(DATASET ENTRIES)

A small network was shown many inputs. Here are its activations along a few directions, one row for each input.
In each table, some parts of the input vary, and every possible input appears once, in random order.
A made-up example of a description, with smaller parts first: one of 2 separate values, together with either a single point or one of 9 places along a line or (one of 5 places around a ring, together with one of 6 places along a line).
Shared parts are said once, and a part with two or three values counts as separate values.

Other details of the inputs shift rows strongly along two fixed directions, in all tables alike. That doesn't count.

Table:
R1: [  7   1   1  18  14 -19 -43   3   1 -33 -38 -24 -27  13]
R2: [  3 -20 -15 -15 -17  42  -6 -26  17   9  42  21  29  14]
R3: [-20  16  10 -10 -11 -38  31  27 -46  40 -13   0 -34 -34]
R4: [  1 -25 -14   1  12  35 -15 -22   2  -2  35  26  11  19]
R5: [ -2  21   1  24  11 -18 -30  12  -6   3 -30 -28 -22  -4]
R6: [ -6 -12 -23  17  14  54  -7  -9  12  11  36   8  32  15]
R7: [-21  35  18 -36 -14 -27  17  22 -50  49  18 -19 -27 -58]
R8: [ 25 -12  -3  19  14 -17 -16  -1  20 -63 -53 -15 -22   9]
R9: [-11  33  10  16  -2 -36 -12  26 -19  29 -53 -30 -30 -15]
R10: [ 30  -7  13  10  11 -36 -13 -20  22 -64 -46   9 -15  12]
R11: [ -4   1   3   5  -7 -24 -13   5 -13  11 -30   6 -31   3]
R12: [ 41 -10   4  -7  23 -17 -22 -28  16 -56 -18   1  -1  12]
R13: [ 29 -28   9   8 -13  40  20  21  30  -5  60  32  17   8]
R14: [-26   6  -4   1  -2  24  25   3   3  51  27   4  39  11]
R15: [  6 -27  -3  -5   5  14  26 -23  13 -13  28  27  30  15]
R16: [ 18   9   8  27  12 -16 -30 -11  36 -38 -58 -10  -3  24]
R17: [-19  -8 -16  -8 -22  28  32   6 -17  25  53  11  -8 -25]
R18: [ 29  -3  15   2  22 -32 -15 -15  27 -63 -44 -22   3  16]
R19: [-22  -4  -1 -12 -33  21  49   3  -6  26  35  26  13 -16]
R20: [ 19 -27   7   9 -19  43  -5  19  34  13  54  35  18  23]
R21: [ 34 -14  -2  17  21 -27 -32 -17  13 -67 -29  -3 -32   3]
R22: [ 33  -8   8   4   4 -13 -62 -30  23 -50 -25 -12 -20   4]
R23: [-43  58  31 -27 -13 -67  38  54 -62  59 -35 -30 -26 -46]
R24: [ -5  -1  -6 -30 -20  23  31  -5 -15  29  50   9  21 -20]
R25: [ 23  -3   3  -1  18  -3 -41 -17  17 -38 -29 -15   9  29]
R26: [ 11   4  10  -1 -19 -28   1   2  -3 -17 -31 -11 -37 -25]
R27: [-33  -4   0 -14  -7  22  25   5  -8  43  28   8  33  17]
R28: [-11 -22 -19   4  10  52  -8  -7   3   2  38  12  27  22]
R29: [-18   4  -5  -1   3  19  48   7   0  35  32   1  41  -6]
R30: [-17  11 -12  -4   3  33  12   5  -8  49  32   1  37   5]
R31: [ -7 -31 -25  11 -21  47  -7 -16  13   2  44  21   4  11]
R32: [  3  27  13  12   8 -30  11  11   6 -13 -42 -17  -6 -10]
R33: [-13 -26 -15   5 -10  33  14 -15  18   6  24  46  21  32]
R34: [-29  -6 -20   0   1  31  36  21 -23  22  43   2   4 -10]
R35: [-27 -13 -14  -4 -38  33  21   5  -8  47  28  21  -5  -6]
R36: [  1  35   4 -13  13 -19  12  17 -20  22  -7 -27  10 -24]
R37: [  9 -26 -14  -3  19  32   8 -20   3 -20  40  24  10   4]
R38: [ 21  13  -3  26  25 -22 -21   4  10 -42 -37 -30 -24 -10]
R39: [ 11 -17  -7  23   4  -1 -29  -3  18 -36 -43  -6 -13  25]
R40: [  8  15   5  -9  23 -25 -17  12 -15 -25 -22 -28 -14 -17]
R41: [ 25 -16  -1  22  15 -21 -52 -20  12 -48 -32  -1 -31  19]
R42: [-52  59  32 -25 -19 -59  17  50 -59  75 -37 -26 -26 -28]
R43: [  0 -18 -25  28   5  43  29   0  21  -9  11  10  14   7]
R44: [-43  59  33 -34 -43 -66  10  38 -53  80 -30 -16 -37 -46]
R45: [ 37   7  -1  19  39 -13 -34 -12  24 -61 -34 -27  -6  -3]
R46: [ 16  11  23 -17 -11 -43  -1 -11   5 -18 -23 -16 -10 -19]
R47: [ -2 -26  -4  -4  -1  18   4 -25  17   5  23  29  28  31]
R48: [-21  28  24 -30 -27 -39   0   6 -18  48  -7 -13 -10 -20]
R49: [  3 -19 -19 -10  12  43  22  -8   8 -11  38   9  39  14]
R50: [  6 -20 -11  -9   6  27  -9 -25   6   3  30  26  26  26]
Description of these inputs: one of 2 separate values, together with either a single point or (one of 4 places along a line, together with one of 6 places around a ring).
The inputs of R2 and R24 match in every part but the choice among 2 separate values. If R4 is changed in the same way as R2 into R24, which row does it become? -> R37
Which other rows does R26 become when the place on the line of 4 takes its other values? List them by row number. -> R3, R8, R43
Which other rows does R23 become when the choice among 2 separate values takes its other values? List them by row number. -> R42
Which other rows does R4 become when the place on the ring of 6 takes its other values? List them by row number. -> R11, R33, R41, R47, R50

Table:
R51: [  3  12  15 -28 -15 -18   3 -13 -10  25   5   3   5 -16]
R52: [-17 -14 -21   6  14  46  -1 -10  -7  31  53  19  33  20]
R53: [ 12  24  15  12  46 -29   3  26  -1 -26 -46 -30   0  -1]
R54: [ 12   4  15 -15 -12 -20 -17  12 -16  -6   0 -14 -31 -18]
R55: [ -5 -17 -13   2   4  47 -13  -3   7  11  33   1  32  26]
R56: [  0  -5 -12  18  23  46  38  18  13  -9  21  -6  45  15]
R57: [-50  32  -7 -13 -25   4  43  20 -34  97  13   3  15 -12]
R58: [  3 -14 -14   0  17  26  60   3   1  -1  60  26  38  -8]
R59: [-19  27  18 -23 -34 -31  15  43 -50  38  -4  -6 -41 -43]
R60: [ 32 -55 -16   4  -6  64 -14 -57  72 -63  42  41  53  42]
R61: [-19 -11 -25  15  -6  61   5   2  11  26  52   3  20   7]
R62: [ 53 -11   4   7   6 -18 -46 -30  27 -61 -27  -9 -33  -7]
R63: [ 13  14  12 -25  -8 -23 -13  -7 -15  18   4  -7 -11 -29]
R64: [  7 -19  -4 -14 -13  32  -1 -17  18  -1  51  13  22  -2]
R65: [  1 -33 -15   0 -10  37  15   2   3 -11  36  39  -8   5]
R66: [  0 -11 -22   7   7  45 -11 -18  12  20  30   5  31  13]
R67: [ -7 -41  -7   1 -15  25  26  -5  12  -5  26  40   2  13]
R68: [ 27 -11 -20  39   9  12 -35 -14  30 -45 -38  -4 -17  13]
R69: [  1 -29   0 -24  -3  24   6 -17   8   1  37  33  28  20]
R70: [  1  20   0  24  -5 -18 -30  16   7 -14 -42 -25 -30  -9]
R71: [  9 -24 -20   6 -21  40  18 -12  10  -5  34  33  -4  -9]
R72: [-25 -27 -31  20   0  58  15  16  -4  20  35  29   9  19]
R73: [-26  22  -1  -9  -6  12  -6  14 -14  50  22 -18  14 -12]
R74: [-26  28  24 -39 -13 -34  19   7 -50  62  23  10  -2 -27]
R75: [ 13  -5  23  -1 -19 -39 -10   4   3 -29 -41  -6 -33  -6]
R76: [ 28  22  11  -6  13 -31  29   8   1 -17 -16 -18   3 -33]
R77: [  3  23  15   1  21 -38 -40 -11  -6  -3 -40 -13  -3  13]
R78: [-35  14  16 -38 -25 -24  39  22 -37  60  16  16  -7 -13]
R79: [-26   5  -3  20   0 -13   6  11 -17  27 -16   7 -11   2]
R80: [  6 -35 -26  29  12  41  -5 -38  44 -31   8  33  34  59]
R81: [ 31  -5  -4  32  33 -14 -60 -19  17 -53 -34 -16 -26  20]
R82: [-35  21  21 -17 -41 -29  37  27 -29  54   5  -2 -24 -42]
R83: [ 35   5   2  14  20 -16 -57 -35  37 -44 -55 -14   9  26]
R84: [  5  13  12  -4  25 -27 -46   8  -8  -3 -32 -24 -14   8]
R85: [-20 -25 -52 -16  15  32  49 -34 -19 -41  31  -9  27 -18]
R86: [ -3   0 -23  19  22  54  54   5  12  19  31   3  49  -1]
R87: [ 28  -1  10   9  16 -14 -58 -19  32 -53 -51 -19  10  39]
R88: [ -4 -30  -8 -24  -1  37  11  -6  -3  17  65  30  21   9]
R89: [ 13  15  25 -13 -20 -44 -11 -11  18 -22 -36  -9 -18  -5]
R90: [ -2  24  10   8  -6 -31 -23  -2  20  -8 -52 -23  -6  13]
R91: [ 12  -1  21   5  -5 -50 -10  -9  -4 -26 -37   7 -38 -10]
R92: [ 19   9  30 -27  -8 -40 -27  -7  -1 -20 -28 -13  -8   0]
R93: [-50  17   7   0 -10 -20  25  42 -44  70 -12  -3 -19 -12]
R94: [ 35   0  -2  36  55  -4  -7  -9  29 -64 -31 -11  17  20]
R95: [-15  -5 -11   1  -4  41  -6 -15  25  14  22   8  44  23]
R96: [  4   9   2  26  -2 -29 -19  -1   8  -5 -59 -16 -23   0]
R97: [ 23 -36 -37  33  14  63 -23 -31  43 -29  23  11  18  30]
R98: [ 24   8  25 -24  -3 -35 -34  -1  -7 -19 -16 -20 -20 -10]
R99: [ 11 -20 -10  -4  20  23  46  11  11 -21  40  19  32   2]
R100: [  2  -8 -12  -2  -1  35  59   9  20  -1  57   9  43 -14]
R101: [-20 -37 -59  12  42  80  36 -52   7 -61  19  -5  45  16]
R102: [  3  14  -2  28  13 -29 -32  11 -12 -15 -41 -10 -36  -1]
R103: [ 40  12   7  31  40  -7 -14  -2  48 -72 -50 -36  15  10]
R104: [ -1 -27 -16  -4  -3  39  18 -12  -8  13  70  33   3  -2]
R105: [-42  35   8 -15   3 -21   4  48 -61  78   7 -24 -30 -26]
R106: [-18  33  25 -38  -7 -46   4  17 -59  58  21  -6 -21 -42]
R107: [ 33  16  22  -8  14 -38  14  20   3 -44 -27 -27  -2 -18]
R108: [ -6 -20 -20  15   0  53  -7   5   6   7  34   1  13  21]
R109: [ -4  11   8  25  -8 -27 -21   7  16 -12 -53 -22 -20   1]
R110: [  1  15  13   4  -3 -31 -23   5   8 -10 -55 -22  -7  25]
R111: [  5   8  21 -14  -7 -44   1 -14  -6  -4 -20  10 -17   0]
R112: [-30  17  19 -37 -39 -18  40  23 -34  57  15   6  -1 -14]
R113: [-43  32  14 -27   2 -14   7  26 -44  75   3  -6   9  -3]
R114: [  0 -21 -14   5 -27  40  15  -3  17 -12  38  27  -2  -9]
R115: [ 28 -11  -5  34   8  -4 -50   2  25 -63 -52 -17 -25  25]
R116: [  8   7  18 -19   2 -31 -14  13 -24   4  -2  -9 -43 -20]
R117: [  4 -22  -9  -9 -23  23  27 -28  22   5  24  32  21  12]
R118: [-27  19  14 -16 -35 -30  39  19 -37  61   0   4 -27 -43]
R119: [ -1   3   9  21  -5 -26 -21  14   4 -14 -56 -21 -21  12]
R120: [-50  23   4 -17 -10 -10  28  30 -35  74   1   4   5   4]
R121: [ 21  14  17  -7 -10 -31 -29   0   3 -21 -12 -22 -37 -26]
R122: [ 17   7  12   4  -2 -40 -20   0 -14 -29 -26   5 -48 -20]
The inputs of R66 and R63 match in every part but one. If R94 is changed in the same way as R66 into R63, which row does it become? -> R58
Describe the family of inputs behind these rows. -> one of 2 separate values, together with either a single point or (one of 5 places around a ring, together with either a single point or one of 6 places around a ring)
Which other rows does R102 become when the place on the ring of 6 takes its other values? List them by row number. -> R52, R77, R79, R80, R81
Which other rows does R113 become when the choice among 2 separate values takes its other values? List them by row number. -> R69
Which other rows does R78 become when the place on the ring of 6 takes its other values? List them by row number. -> R65, R67, R69, R88, R116

Table:
R123: [ 19   7  19   9 -12 -42 -37  10  -2 -33 -48 -13 -56 -14]
R124: [ 11 -51 -39  28  -1  61  17 -23  33 -45  41  30  14   9]
R125: [ 15  29  21 -10  11 -51 -55 -18  10 -13 -55 -34 -16   8]
R126: [-40   9  -9   9 -16  17  15  34 -26  64  15  -3  -2  -2]
R127: [ 10 -38 -23  27   4  59 -24 -33  43 -23  21  34  29  60]
R128: [ 12  19  10   3  42 -43 -24  17 -11 -34 -63 -39  -5 -11]
R129: [  9 -37 -44  44  17  66   2 -22  36 -40  10  13  31  32]
R130: [ 40  27  35 -15  10 -61 -29  -8  -1 -41 -31 -30 -25 -21]
R131: [ 23  42  25 -10  24 -46 -32   8  -2 -15 -47 -41  -3  -7]
R132: [ 12 -43  -8  18 -11  36  43 -28  67 -41   7  41  43  42]
R133: [-32   4   5 -25 -32   4  21  16 -38  71  41  28 -14 -19]
R134: [-32  11   6 -48 -31   1  30   7 -45  74  51  13   5 -26]
R135: [-47  22   0 -32  -6   0  71  38 -65  75  58   1   0 -50]
Describe the family of inputs behind these rows. -> either a single point or (one of 2 separate values, together with one of 6 places around a ring)
Start at R123 and move only the place on the ring of 6, one step at a time. The first step leads to R124. Which rows follow, in order? -> R135, R130, R134, R133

(End DATASET ENTRIES)

■ ASSIGNED TASK ■
All lines above from the one holding "-11 -37 -25]" to the one holding "R39: [ 11 -17", inclusive, are to be copied exactly; no other line is wanted.

■ EXERCISE ANSWER ■
R26: [ 11   4  10  -1 -19 -28   1   2  -3 -17 -31 -11 -37 -25]
R27: [-33  -4   0 -14  -7  22  25   5  -8  43  28   8  33  17]
R28: [-11 -22 -19   4  10  52  -8  -7   3   2  38  12  27  22]
R29: [-18   4  -5  -1   3  19  48   7   0  35  32   1  41  -6]
R30: [-17  11 -12  -4   3  33  12   5  -8  49  32   1  37   5]
R31: [ -7 -31 -25  11 -21  47  -7 -16  13   2  44  21   4  11]
R32: [  3  27  13  12   8 -30  11  11   6 -13 -42 -17  -6 -10]
R33: [-13 -26 -15   5 -10  33  14 -15  18   6  24  46  21  32]
R34: [-29  -6 -20   0   1  31  36  21 -23  22  43   2   4 -10]
R35: [-27 -13 -14  -4 -38  33  21   5  -8  47  28  21  -5  -6]
R36: [  1  35   4 -13  13 -19  12  17 -20  22  -7 -27  10 -24]
R37: [  9 -26 -14  -3  19  32   8 -20   3 -20  40  24  10   4]
R38: [ 21  13  -3  26  25 -22 -21   4  10 -42 -37 -30 -24 -10]
R39: [ 11 -17  -7  23   4  -1 -29  -3  18 -36 -43  -6 -13  25]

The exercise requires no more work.